- TASK DETAILS
Only the lines from the one containing "32 -21 -25]" through the one containing "of 4 separate" should be printed, exactly as they appear below, with both ends included.

- SUPPLIED ENTRIES
# # # # #
These are the activations of a small neural network, seen along a few directions. Each row is one input.
In each table, some parts of the input vary, and every possible input appears once, in random order.
Descriptions start from the smaller parts, as in this example, which fits no table here: one of 3 separate values, together with either a single point or one of 9 places around a ring or (one of 4 places along a line, together with one of 5 places around a ring).
Shared parts are said once, and a part with two or three values counts as separate values.

Table:
R1: [ 65   0  26  53  10 -14  13 -19 -22 -37  17 -47 -18   5  47]
R2: [ 43 -42  17  54  14   2  42 -28 -36 -29   0 -19 -32 -25  32]
R3: [ 67   0  20  33  19 -10  35 -21 -28 -45  17 -33 -17   2  50]
R4: [-48  18  -5 -27 -65  -1   1  10 -19  39 -20  33  41 -44 -31]
R5: [ 38 -48  43  51   0   1  44 -29 -28 -30   1 -33 -12  -8  27]
R6: [-19   7  48  10  31 -52 -55 -16   7  21  18  34   9  40 -13]
R7: [-38  12 -41 -30 -46  13   2   2 -14  48   0  53  27 -35 -44]
R8: [ -3  11 -25 -31 -12  18 -13  40  36 -23 -19 -61 -20  -4  17]
R9: [ -4  10 -21 -16 -13  35 -12  31  33   7 -46 -64 -28  14   9]
R10: [-10 -31 -45 -25  -2  64  24  33  33 -11 -16 -30 -53 -12 -15]
R11: [-22 -30  25   4  32 -10  -5 -27  12  -1  44  65   3  19 -33]
R12: [ 60 -36  34  51 -14  -5  26 -23 -21 -21  14 -40 -20  15  33]
R13: [ 63  -4  -5  70  46  -8  18 -22 -28 -29  16 -35  -1  19  52]
R14: [ 59 -48   1  48  15  31  54 -28 -23 -13  32 -15 -36   3  16]
R15: [-16  55 -26 -39 -41 -19 -18   3 -25   9 -16  25  48 -31 -16]
R16: [-16 -17 -62 -23  13  52   6  29  38 -11  -6 -43 -28  11 -17]
R17: [-20  70 -18 -32 -53 -18 -21   4  -7  26 -15  24  39 -25 -13]
R18: [  0   9 -25 -61   5  24  10  38  25 -28 -33 -52 -22  -7  15]
R19: [-24  53 -19 -11 -55 -21 -39   9 -14  54 -26  16  32 -11 -24]
R20: [-12 -14 -23 -22 -25  29   6  47  26  -9 -35 -59 -35   1  -1]
R21: [-17  14  19   2  81 -40 -31 -16   5  -3  30  47  25  35  -2]
R22: [-40  22 -20 -23 -53   2   2   1 -21  35 -35  52  24 -55 -13]
R23: [ 59 -33  -1  58  29  18  40 -27 -19 -16  41 -23 -11  29  17]
R24: [-19 -30 -23 -36  -1  50  19  23  30 -18 -52 -38 -42 -22  -5]
R25: [  1  13 -48 -27  31  42   2  44  28  -7 -27 -42 -17   9  31]
R26: [ -8  18  56  -7  31 -41 -41 -20  24  -3  31  32  15  24  -2]
R27: [ 63  -5  24  72   7 -19   5 -32 -11 -13   5 -44 -13  23  32]
R28: [-30 -23  62   1   6 -23 -19  -7  15   2  17  51  10   4 -15]
R29: [-27  35 -46 -14 -27  11   3   3 -22  41  15  45  31 -11 -38]
R30: [-16  63 -47 -19 -10  -6 -22   1 -11  33 -16  38  50 -12  -9]
R31: [-19 -14  23   8  60  -6 -21 -15  11   9  47  53  14  36 -31]
R32: [-21 -33 -10 -24 -23  42  17  36  23 -14 -41 -50 -31 -19   5]
R33: [-14 -23  46  -3   5 -40 -36  -1   6  11  31  35  10  29 -16]
R34: [-10  12  48 -26  45 -42 -16 -11  14 -12  23  41  25  27  -4]
R35: [-39 -20  39   2  40 -31  -9 -19   2  -7   7  54  -1  -3 -16]
R36: [-24  30 -20 -20 -79 -26 -13  10 -18  46  -5  31  32 -21 -25]
Describe the family of inputs behind these rows. -> one of 4 separate values, together with one of 9 places around a ring
Changing only the choice among 4 separate values turns R10 into R7. The same change can be made to R25. Which row results? -> R30
Which other rows does R2 become when the choice among 4 separate values takes its other values? List them by row number. -> R22, R24, R35

Table:
R37: [-35  19 -39 -70 -24  10 -19  46  29  11 -46 -10   1 -15  -9]
R38: [ 43   8 -38  27 -35  52  58  -6 -41 -14 -30 -46  -6 -38  22]
R39: [-13  22  32  17  20 -36 -37 -22  28  28  35  38  31  27 -18]
R40: [-43  27 -23 -40 -70 -19 -24  24   1  40 -14  41  25 -13 -32]
R41: [ 55 -48  41  54  17 -11  30 -21 -27 -34  13 -13 -12  10  36]
R42: [-22  35  -6  10 -42 -19  -4 -38 -44  33   9  81  46 -37 -30]
R43: [-20  57 -54 -24 -77  20   3  27 -15  39 -47   0  16 -50   4]
R44: [-37  42 -33 -40 -56  18 -10  43  16  22 -56   4   3 -33  -7]
R45: [ 10  40  24  37 -20 -46   3 -38 -41  25  26  55  70  -4 -25]
R46: [ 26  13  53  43  18 -46  -6 -38 -20   5  27  23  11  11  25]
R47: [-27   0  44 -21  69 -40 -50   0  40  -9  31  47  26  45  -5]
R48: [ 65 -16 -16  63 -27  30  73 -27 -48 -17   2 -57 -19 -26  40]
R49: [ 41 -50  16  10  35  27   2  14  53 -45  23 -65 -70  35  35]
R50: [-65  -8  26 -35  33  -5 -52   9  30  -3  14  59  10  12 -42]
R51: [ 22 -61  42  13  74 -12  -1  -8  25 -48  45 -25 -37  31  38]
R52: [-58  11 -30 -87   0  17 -36  43  51   3 -35 -26 -16   8 -19]
R53: [  2   1 -29 -35  10  26  -6  40  19  30 -21 -39 -16   3   0]
R54: [ -3 -11  66  11  71 -30 -41 -19  31 -12  42  17 -15  60  -5]
R55: [-58  24 -12 -44 -17  -9 -23  28  20  33  -9  37  12 -25 -38]
R56: [ 21 -30 -21  -9   7  44  18  20  12 -32  -8 -63 -39  -9  19]
R57: [ 25 -56  49  66  40  -2  19 -21  -5 -38  15 -16 -26  20  10]
R58: [-29  37 -43 -22 -68 -23  -4   2 -30  51 -21  36  53 -32 -21]
R59: [ 28  -6 -28  11 -11  44  29   3 -16 -20 -31 -56 -34 -22  23]
R60: [ -3 -35  -8 -12  42  66  10  32  56 -29  -5 -61 -60  15  19]
R61: [-79  -6 -25 -63  21  -4 -33  27  47   4  -6  25 -10  10 -48]
R62: [ 46  20  30  66 -14 -53   9 -57 -53   5  16  26  40  15  -1]
R63: [-38   5  10 -25  21 -12 -23 -17   7  12   9  71  27 -13 -39]
R64: [ 50 -43 -14  32  23  17  28  -1  -4 -39  11 -60 -55  12  34]
R65: [  6  20 -31 -30 -28  30  22  16  -9  17 -22 -31 -10 -24   1]
R66: [-39  13  19 -13 -22 -11 -18  -7 -30  16   6  76  38 -15 -34]
R67: [ 28  -5  45  24  28 -47 -11 -29   7 -12  48   8   8  36   9]
R68: [  1  24  36  16   0 -44 -12 -29  -6  14  28  40  60  18 -12]
R69: [ 55 -25  -2  44   3  21  43  -5 -22 -40  -2 -50 -42  -5  34]
R70: [ 12  22 -63  -1 -47  30  37   2 -34  32 -30 -30  21 -27  10]
R71: [-34 -14 -28 -51  32  39  -1  48  28 -16 -16 -33 -37  27  -7]
R72: [ 67 -25  10  77  -7 -20  28 -42 -58 -12   0  -3   5  -6  33]
Describe the family of inputs behind these rows. -> one of 4 places along a line, together with one of 9 places around a ring
Changing only the place on the line of 4 turns R63 into R42. The same change can be made to R64. Which row results? -> R48
A walk changes only the place on the ring of 9. It starts at R69 and steps to R41. List the rest of the walk in order. -> R46, R68, R66, R40, R44, R65, R59
A walk changes only the place on the ring of 9. It starts at R50 and steps to R47. List the rest of the walk in order. -> R54, R51, R49, R60, R71, R52, R61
# # # # #
- SOLUTION
R36: [-24  30 -20 -20 -79 -26 -13  10 -18  46  -5  31  32 -21 -25]
Describe the family of inputs behind these rows. -> one of 4 separate values, together with one of 9 places around a ring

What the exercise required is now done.